• _INSTRUCTIONS TO FOLLOW_
Under this line are the records; write out word for word the part that begins at the line containing "-33 -27 23 3 50 17" and ends at the line containing "40 -2 -16 0 4 40 -25 -3 -52 59 -10 -30 1", and no more.

------ PROVIDED ENTRIES ------

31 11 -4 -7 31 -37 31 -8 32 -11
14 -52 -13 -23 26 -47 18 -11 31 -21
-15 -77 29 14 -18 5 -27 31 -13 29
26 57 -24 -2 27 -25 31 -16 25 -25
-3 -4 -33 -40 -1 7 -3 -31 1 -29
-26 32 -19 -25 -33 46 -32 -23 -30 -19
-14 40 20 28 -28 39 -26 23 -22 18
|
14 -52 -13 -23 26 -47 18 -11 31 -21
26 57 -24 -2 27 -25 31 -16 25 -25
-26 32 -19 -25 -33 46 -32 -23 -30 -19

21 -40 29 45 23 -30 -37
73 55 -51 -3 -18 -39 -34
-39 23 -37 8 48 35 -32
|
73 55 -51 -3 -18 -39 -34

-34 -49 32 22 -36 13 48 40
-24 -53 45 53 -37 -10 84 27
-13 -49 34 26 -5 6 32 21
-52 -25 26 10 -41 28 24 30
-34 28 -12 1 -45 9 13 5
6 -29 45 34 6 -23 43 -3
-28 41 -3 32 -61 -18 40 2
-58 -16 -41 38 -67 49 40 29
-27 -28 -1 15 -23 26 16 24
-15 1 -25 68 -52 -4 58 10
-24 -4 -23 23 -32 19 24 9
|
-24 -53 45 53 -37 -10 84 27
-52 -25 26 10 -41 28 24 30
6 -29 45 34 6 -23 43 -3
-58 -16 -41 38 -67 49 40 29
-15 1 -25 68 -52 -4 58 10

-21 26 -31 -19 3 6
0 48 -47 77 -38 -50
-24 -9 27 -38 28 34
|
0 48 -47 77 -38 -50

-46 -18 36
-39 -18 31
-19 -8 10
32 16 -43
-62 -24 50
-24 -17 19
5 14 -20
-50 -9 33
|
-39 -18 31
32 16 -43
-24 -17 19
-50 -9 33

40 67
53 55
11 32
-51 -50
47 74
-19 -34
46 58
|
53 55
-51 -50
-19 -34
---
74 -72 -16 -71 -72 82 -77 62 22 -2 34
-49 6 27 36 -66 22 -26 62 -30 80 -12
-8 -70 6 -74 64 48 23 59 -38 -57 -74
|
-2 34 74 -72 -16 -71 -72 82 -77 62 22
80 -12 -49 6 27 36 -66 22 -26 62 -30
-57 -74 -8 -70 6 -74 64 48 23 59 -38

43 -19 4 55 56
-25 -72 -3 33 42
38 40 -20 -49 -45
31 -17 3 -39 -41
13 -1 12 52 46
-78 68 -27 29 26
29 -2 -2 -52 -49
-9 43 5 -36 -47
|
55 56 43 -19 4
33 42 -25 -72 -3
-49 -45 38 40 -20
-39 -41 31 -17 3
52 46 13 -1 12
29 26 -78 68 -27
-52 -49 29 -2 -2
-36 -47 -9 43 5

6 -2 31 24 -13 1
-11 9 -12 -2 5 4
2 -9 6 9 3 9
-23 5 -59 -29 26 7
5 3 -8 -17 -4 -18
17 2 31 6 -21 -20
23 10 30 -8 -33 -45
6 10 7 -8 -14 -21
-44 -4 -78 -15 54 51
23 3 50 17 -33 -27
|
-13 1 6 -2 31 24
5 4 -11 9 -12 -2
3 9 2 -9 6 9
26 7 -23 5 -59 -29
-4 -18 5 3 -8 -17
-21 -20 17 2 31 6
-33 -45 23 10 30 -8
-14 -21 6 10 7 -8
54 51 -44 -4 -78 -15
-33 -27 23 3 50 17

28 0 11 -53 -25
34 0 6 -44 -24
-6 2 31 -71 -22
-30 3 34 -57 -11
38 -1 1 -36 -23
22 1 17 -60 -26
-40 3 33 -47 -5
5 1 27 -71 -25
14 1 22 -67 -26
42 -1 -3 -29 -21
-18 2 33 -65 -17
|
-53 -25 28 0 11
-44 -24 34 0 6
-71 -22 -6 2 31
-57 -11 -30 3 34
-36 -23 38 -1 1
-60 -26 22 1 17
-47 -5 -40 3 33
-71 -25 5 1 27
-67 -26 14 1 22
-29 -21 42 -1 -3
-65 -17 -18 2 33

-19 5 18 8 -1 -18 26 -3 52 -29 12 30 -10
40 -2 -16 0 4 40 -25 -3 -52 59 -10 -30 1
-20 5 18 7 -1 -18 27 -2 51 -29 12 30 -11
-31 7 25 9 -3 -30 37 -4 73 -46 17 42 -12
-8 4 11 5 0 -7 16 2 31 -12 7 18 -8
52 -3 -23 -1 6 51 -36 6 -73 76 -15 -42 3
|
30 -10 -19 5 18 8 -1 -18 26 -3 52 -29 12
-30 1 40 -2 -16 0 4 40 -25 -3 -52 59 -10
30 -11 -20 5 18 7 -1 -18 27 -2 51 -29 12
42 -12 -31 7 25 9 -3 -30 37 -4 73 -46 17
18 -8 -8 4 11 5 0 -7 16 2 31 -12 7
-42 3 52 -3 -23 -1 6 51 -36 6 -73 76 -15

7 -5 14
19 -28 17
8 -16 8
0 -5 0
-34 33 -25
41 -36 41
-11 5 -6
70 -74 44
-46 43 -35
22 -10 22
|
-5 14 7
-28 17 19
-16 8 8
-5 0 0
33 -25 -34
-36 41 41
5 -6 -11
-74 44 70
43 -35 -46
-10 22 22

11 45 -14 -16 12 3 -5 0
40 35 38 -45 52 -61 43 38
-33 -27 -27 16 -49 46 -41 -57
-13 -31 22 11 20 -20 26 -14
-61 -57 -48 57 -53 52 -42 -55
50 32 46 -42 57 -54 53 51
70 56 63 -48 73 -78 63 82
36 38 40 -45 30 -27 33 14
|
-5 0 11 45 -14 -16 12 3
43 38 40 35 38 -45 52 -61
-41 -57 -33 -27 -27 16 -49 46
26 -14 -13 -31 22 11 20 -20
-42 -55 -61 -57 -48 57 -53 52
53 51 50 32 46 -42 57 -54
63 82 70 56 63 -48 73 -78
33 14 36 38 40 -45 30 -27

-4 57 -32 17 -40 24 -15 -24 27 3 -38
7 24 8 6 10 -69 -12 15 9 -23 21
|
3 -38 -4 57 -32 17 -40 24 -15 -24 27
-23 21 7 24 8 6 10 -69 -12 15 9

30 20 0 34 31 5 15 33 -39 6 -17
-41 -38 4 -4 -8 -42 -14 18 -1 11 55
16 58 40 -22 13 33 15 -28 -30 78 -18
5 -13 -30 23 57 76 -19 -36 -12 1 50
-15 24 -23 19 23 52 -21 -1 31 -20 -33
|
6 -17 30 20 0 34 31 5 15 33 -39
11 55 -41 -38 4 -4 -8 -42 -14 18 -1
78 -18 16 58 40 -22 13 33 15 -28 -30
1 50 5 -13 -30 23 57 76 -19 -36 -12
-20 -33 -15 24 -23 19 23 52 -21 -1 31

------
------ PROVIDED ENTRIES ------

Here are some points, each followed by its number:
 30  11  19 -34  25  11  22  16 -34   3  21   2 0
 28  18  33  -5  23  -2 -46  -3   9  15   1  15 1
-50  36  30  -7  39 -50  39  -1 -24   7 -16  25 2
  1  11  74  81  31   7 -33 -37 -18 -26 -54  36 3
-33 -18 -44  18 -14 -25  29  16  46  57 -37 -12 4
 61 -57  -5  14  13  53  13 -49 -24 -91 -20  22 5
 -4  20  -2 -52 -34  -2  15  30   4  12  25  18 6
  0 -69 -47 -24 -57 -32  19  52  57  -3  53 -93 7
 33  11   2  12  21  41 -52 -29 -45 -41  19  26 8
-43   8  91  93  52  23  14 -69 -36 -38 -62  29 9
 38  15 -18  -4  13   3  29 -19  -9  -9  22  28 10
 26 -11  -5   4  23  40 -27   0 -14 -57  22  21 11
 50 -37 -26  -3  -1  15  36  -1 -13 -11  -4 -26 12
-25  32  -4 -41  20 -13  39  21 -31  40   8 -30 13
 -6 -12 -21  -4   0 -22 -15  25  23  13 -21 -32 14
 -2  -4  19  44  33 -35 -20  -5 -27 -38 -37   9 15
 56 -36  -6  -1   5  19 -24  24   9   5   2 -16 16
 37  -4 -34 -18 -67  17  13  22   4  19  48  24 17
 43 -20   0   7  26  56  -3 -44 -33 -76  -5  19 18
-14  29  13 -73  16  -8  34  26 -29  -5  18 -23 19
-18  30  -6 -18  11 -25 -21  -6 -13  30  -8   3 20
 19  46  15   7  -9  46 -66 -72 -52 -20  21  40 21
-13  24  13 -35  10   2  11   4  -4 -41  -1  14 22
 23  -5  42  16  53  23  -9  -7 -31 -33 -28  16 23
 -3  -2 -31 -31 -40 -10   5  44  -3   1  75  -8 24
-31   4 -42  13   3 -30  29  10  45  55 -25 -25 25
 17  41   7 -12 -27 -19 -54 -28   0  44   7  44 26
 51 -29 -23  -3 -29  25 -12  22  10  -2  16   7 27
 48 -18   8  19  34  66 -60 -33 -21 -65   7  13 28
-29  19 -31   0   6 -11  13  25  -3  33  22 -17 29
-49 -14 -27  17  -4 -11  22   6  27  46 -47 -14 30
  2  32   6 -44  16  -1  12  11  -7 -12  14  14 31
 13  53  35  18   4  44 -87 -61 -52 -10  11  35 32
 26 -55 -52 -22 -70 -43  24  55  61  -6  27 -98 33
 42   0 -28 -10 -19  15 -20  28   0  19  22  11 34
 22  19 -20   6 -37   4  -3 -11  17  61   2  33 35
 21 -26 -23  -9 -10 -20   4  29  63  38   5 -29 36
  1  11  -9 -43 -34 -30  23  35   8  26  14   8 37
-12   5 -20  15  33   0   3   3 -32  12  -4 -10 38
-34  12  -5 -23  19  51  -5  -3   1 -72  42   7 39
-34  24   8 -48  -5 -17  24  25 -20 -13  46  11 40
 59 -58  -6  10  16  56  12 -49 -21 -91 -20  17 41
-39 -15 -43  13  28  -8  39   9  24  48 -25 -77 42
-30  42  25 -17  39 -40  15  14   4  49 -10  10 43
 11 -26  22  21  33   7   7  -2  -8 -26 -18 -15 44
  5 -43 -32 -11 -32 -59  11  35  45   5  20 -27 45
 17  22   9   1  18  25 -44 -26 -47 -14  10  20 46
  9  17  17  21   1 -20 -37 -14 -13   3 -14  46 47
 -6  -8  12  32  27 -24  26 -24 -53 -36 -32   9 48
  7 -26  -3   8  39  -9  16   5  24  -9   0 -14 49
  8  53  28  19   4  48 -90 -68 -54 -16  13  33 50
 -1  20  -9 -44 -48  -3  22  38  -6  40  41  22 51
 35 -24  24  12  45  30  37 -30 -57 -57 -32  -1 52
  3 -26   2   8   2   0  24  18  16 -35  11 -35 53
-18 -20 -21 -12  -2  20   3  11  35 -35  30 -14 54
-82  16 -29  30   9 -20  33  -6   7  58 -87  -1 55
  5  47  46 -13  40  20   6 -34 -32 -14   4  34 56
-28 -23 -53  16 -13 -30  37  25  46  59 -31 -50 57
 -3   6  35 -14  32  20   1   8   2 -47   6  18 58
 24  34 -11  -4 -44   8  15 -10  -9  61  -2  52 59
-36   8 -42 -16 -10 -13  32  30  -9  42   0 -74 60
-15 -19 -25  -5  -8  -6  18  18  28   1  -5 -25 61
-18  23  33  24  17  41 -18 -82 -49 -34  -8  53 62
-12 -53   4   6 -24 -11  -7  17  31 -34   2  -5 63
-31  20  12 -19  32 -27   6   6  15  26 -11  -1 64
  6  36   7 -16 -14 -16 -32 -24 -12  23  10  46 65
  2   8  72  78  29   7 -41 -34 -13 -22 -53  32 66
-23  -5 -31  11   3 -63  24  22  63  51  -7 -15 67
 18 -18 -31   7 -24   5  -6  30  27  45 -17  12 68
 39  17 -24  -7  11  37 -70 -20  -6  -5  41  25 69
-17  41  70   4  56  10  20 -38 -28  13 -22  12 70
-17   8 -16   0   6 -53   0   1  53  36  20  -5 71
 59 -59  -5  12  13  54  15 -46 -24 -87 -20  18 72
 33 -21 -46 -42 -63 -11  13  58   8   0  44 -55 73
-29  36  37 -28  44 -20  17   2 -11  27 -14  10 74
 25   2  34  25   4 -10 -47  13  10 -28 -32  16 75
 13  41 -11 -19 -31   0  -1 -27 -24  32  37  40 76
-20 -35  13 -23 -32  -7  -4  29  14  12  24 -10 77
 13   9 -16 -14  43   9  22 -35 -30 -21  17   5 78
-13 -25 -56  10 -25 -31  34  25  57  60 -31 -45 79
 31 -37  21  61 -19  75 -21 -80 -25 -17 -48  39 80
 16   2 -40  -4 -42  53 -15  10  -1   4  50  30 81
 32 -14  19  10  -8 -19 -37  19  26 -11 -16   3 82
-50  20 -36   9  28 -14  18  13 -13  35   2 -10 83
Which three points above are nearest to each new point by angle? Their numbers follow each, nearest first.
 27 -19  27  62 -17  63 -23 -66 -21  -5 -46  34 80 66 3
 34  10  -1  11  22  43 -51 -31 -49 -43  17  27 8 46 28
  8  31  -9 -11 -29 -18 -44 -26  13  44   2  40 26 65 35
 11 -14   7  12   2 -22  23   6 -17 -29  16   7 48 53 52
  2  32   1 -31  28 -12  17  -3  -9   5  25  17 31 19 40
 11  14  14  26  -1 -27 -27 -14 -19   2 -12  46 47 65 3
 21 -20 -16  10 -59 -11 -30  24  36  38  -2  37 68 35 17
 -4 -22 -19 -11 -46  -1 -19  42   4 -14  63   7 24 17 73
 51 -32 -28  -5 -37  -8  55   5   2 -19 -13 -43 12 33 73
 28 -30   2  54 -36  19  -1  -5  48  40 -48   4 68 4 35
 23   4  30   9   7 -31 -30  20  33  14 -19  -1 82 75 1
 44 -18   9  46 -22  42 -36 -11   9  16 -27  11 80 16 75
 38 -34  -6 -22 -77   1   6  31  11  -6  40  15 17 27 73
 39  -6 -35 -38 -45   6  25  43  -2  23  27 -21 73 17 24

------
------ PROVIDED ENTRIES ------

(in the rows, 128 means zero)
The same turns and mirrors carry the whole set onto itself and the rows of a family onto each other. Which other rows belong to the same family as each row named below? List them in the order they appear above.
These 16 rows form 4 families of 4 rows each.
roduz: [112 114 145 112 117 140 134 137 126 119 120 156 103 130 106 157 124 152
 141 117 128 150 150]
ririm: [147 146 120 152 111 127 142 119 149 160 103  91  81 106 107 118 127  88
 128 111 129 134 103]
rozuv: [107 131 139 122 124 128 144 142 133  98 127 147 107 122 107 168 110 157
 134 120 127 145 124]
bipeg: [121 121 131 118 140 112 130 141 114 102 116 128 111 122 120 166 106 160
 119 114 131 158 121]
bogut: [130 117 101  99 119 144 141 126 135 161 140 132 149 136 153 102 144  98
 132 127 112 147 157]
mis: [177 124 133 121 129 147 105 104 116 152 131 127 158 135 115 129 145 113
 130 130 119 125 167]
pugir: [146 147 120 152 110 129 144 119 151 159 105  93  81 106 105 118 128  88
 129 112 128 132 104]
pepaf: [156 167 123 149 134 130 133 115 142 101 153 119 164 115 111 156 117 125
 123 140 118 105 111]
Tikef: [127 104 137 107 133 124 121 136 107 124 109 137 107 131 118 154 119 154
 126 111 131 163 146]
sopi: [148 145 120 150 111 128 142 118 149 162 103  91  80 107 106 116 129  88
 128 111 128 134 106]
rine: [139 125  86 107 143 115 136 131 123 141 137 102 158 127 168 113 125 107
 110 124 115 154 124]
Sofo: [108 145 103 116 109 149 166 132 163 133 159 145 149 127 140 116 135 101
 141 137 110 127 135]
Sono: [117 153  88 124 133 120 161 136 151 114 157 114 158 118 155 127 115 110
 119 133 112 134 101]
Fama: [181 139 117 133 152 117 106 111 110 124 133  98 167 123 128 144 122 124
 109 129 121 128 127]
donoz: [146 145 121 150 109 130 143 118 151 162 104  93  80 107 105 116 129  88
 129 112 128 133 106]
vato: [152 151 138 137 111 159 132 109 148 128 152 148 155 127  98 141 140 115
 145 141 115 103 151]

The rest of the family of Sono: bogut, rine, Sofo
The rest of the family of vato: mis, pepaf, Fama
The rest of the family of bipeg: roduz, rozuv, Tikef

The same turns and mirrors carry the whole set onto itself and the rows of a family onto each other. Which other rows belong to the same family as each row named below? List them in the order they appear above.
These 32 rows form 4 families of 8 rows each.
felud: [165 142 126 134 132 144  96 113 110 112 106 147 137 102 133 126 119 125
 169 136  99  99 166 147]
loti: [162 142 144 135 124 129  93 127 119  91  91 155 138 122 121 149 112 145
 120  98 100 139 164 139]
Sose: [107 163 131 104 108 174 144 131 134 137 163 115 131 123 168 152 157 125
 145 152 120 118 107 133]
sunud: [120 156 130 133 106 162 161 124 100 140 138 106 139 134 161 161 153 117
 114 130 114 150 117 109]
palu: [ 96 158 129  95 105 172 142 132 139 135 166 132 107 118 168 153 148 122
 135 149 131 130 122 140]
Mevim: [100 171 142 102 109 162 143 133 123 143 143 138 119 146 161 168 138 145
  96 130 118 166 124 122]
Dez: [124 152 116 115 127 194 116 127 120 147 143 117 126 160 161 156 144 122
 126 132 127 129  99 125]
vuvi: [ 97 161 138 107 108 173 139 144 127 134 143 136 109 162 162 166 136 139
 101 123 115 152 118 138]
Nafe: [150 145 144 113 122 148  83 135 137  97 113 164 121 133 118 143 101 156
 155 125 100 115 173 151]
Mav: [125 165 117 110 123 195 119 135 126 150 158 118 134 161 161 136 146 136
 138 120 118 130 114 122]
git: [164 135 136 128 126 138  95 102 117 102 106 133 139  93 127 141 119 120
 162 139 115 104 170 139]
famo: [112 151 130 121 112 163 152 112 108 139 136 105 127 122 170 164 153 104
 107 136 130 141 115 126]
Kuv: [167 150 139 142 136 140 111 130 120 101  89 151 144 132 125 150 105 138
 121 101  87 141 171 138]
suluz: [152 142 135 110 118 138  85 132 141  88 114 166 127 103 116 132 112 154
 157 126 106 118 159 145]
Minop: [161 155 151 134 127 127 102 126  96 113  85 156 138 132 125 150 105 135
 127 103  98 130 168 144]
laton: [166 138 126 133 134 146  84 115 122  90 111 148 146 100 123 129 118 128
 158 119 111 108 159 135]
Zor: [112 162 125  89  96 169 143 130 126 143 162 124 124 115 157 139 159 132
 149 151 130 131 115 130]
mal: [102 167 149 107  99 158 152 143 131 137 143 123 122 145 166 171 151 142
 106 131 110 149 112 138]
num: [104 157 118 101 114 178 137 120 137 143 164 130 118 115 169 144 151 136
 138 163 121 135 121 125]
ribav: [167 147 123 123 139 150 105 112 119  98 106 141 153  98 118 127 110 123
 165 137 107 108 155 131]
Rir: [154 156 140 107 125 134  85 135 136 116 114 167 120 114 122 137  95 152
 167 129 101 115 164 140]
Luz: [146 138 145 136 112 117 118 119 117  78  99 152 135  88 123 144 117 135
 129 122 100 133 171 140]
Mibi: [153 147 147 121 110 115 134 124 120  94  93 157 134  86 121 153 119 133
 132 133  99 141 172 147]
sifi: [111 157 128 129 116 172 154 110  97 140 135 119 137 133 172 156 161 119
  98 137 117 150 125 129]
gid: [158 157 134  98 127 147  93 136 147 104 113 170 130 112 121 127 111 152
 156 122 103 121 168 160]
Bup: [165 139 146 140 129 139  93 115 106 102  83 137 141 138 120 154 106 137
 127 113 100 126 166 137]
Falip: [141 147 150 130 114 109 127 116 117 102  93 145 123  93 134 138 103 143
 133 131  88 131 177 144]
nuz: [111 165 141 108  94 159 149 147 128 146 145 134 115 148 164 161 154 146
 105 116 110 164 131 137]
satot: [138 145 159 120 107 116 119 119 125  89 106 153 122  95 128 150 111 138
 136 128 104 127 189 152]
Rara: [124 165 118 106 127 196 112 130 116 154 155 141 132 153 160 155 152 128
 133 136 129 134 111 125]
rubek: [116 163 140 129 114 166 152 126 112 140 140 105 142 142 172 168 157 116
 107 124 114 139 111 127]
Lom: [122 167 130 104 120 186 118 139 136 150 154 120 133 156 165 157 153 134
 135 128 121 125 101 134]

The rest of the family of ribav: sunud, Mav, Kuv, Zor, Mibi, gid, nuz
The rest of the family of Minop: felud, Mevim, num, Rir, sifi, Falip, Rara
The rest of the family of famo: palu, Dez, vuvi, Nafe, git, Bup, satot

------

• _ANSWER BELOW_
-33 -27 23 3 50 17

28 0 11 -53 -25
34 0 6 -44 -24
-6 2 31 -71 -22
-30 3 34 -57 -11
38 -1 1 -36 -23
22 1 17 -60 -26
-40 3 33 -47 -5
5 1 27 -71 -25
14 1 22 -67 -26
42 -1 -3 -29 -21
-18 2 33 -65 -17
|
-53 -25 28 0 11
-44 -24 34 0 6
-71 -22 -6 2 31
-57 -11 -30 3 34
-36 -23 38 -1 1
-60 -26 22 1 17
-47 -5 -40 3 33
-71 -25 5 1 27
-67 -26 14 1 22
-29 -21 42 -1 -3
-65 -17 -18 2 33

-19 5 18 8 -1 -18 26 -3 52 -29 12 30 -10
40 -2 -16 0 4 40 -25 -3 -52 59 -10 -30 1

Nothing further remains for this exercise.